§ WORK TASK: Would you write out all the records again, exactly?

§ DATA EXCERPTS:

■ ■ ■ ■ ■ ■ ■

Here is a tiny trained network, its code and every weight. The questions are about switching its units off for an input and a target symbol, where a switched-off unit gives its printed mean instead of its output.

import numpy as np


def w(rows, s, z=0):
    codes = np.array(rows[::2]) - 128.0
    scale = np.full(codes.shape[1], s)
    scale[-1] = z or s
    return codes * scale


def norm(h):
    return h / np.sqrt((h * h).mean(-1, keepdims=True) + 1e-5)


def f(y):
    return np.maximum(y, 0)


def softmax(a):
    e = np.exp(a - a.max(-1, keepdims=True))
    return e / e.sum(-1, keepdims=True)


def log_softmax(a):
    a = a - a.max(-1, keepdims=True)
    return a - np.log(np.exp(a).sum(-1, keepdims=True))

■ ■ ■ ■ ■ ■ ■

§ RESPONSE AREA:
Here is a tiny trained network, its code and every weight. The questions are about switching its units off for an input and a target symbol, where a switched-off unit gives its printed mean instead of its output.

import numpy as np


def w(rows, s, z=0):
    codes = np.array(rows[::2]) - 128.0
    scale = np.full(codes.shape[1], s)
    scale[-1] = z or s
    return codes * scale


def norm(h):
    return h / np.sqrt((h * h).mean(-1, keepdims=True) + 1e-5)


def f(y):
    return np.maximum(y, 0)


def softmax(a):
    e = np.exp(a - a.max(-1, keepdims=True))
    return e / e.sum(-1, keepdims=True)


def log_softmax(a):
    a = a - a.max(-1, keepdims=True)
    return a - np.log(np.exp(a).sum(-1, keepdims=True))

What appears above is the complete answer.